**Problem requirements**
In the data below, find every line that has the string "with", and copy it.

[Source records]
=======
All groups share one centre, and each spreads out both ways along 9 directions, with some noise.
(in the rows, 128 means zero)
Some rows, each with its group after it:
[158 110 151 125 150  92  77 102 135  85 163 114 119]	J756
[113 101 131 121 113  99  97 132 127  84  99 112 147]	J615
[131 112 138  70 132 139 108 104 149 126  74 102 160]	J752
[ 95 138  88 132 129  80 162 158 150 141  96 123 181]	J752
[107 147 117 136 147 127  79 140 124 122 118  86 174]	J507
[164 115 117 152 155 169 160 179 112 129 148 153 163]	J615
[173  99 104 171 123 183 106 116 137 149 121 155 127]	J399
[110  67 122 166  79 137 117 125 132 129 105  88 160]	J82
[137 122 105 111 117 187 160 149 145 112 144 217 106]	J507
[106  62 108 124 113 170 145 167 168  88 140 179 152]	J752
[147 154 123 153 135 136  78 106 103 110 139  99 108]	J82
[208 127  89 135 107  53 137  76 137 144  73 144 136]	J756
[123  49 122 107 125  99 143 124 191 112  69 161 131]	J82
[116 119 187 148 115 159 102 155  74 128 133 143  93]	J507
[141  97 139 106 140 192 133  95 165 154 160 105 139]	J399
[173 112 110 105 106 119  98  95 147 117 120 148 166]	J399
[122 143 181 112 138 102  73 102  98 156  77  72 123]	J507
[ 90 178  98  71  94 158 120 107 157 141 150 148 159]	J507
[130 144  86 140 134 150 107 120 128 101 117  95 142]	J82
[163 171 101 145 150 125 137 133 109 167 120 112 172]	J82
[162  78 117 114 117 168  86 117 160 112  69 210 106]	J399
[156 166 148 114 145 154  50 103 134 157 176 182 128]	J399
[127  81 172 129  80 179 123 112 103 144 107 103 115]	J756
[151 124 123  85 131 139  66  76 173 146 131 125 178]	J615
[196 127 130 160 119  84 126 136  95 148  90 189 120]	J615
[162  90 158 109 115 182  69 100 146 167 151 140 191]	J615
[116 182 150 149 149 123 124 147  96 179 136 151  97]	J82
[ 80 114 169 172 104 156 134 164  97 170 189  93 157]	J507
[173 110 121 133  72 135 124 111 126 105 142 229  78]	J507
[170 145 100 143 105  98 116  99 122 204  66 110 193]	J615
[170 124  86 156 129 121 130 108 142  93 149 142 109]	J399
[111 129 160 135 114 131 141  99 145 192 159 157  76]	J752
[106  65 185  94  85 148 154 118 104  93  81  83  89]	J752
[152 136 110 105 124 122 104 116 136 160  33 152 155]	J756
[176 107 153 121 163 179 113 130 135 166  82 194  98]	J615
[137  96 131 157 130 120  65 112 128 138  53 105 134]	J82
[173 157 131 145 141  75  91  81 119 156 126 111 116]	J752
[166 139 129  96 144 113  84  81 149 122 122 140 118]	J752
[112 123 167  77 134 127 135 134 148 109 169 187  96]	J82
[100  98 183 150  99 179 149 152  69 115 142  83  94]	J756
[ 51 113 133 122 127 130 101 181 138  73 160 137 150]	J752
[136 115 135 157  91 121 128 122 106 135 128 135 114]	J399
[192 109  91 142 123 157  90  85 163 117 143 192 104]	J399
[163 179  82 132 137 106 123 115 131 139  96 176 105]	J507
[124  98 140  76 134 143 110 129 150 123  86 124 177]	J399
=======
**Output for this exercise**
All groups share one centre, and each spreads out both ways along 9 directions, with some noise.
Some rows, each with its group after it:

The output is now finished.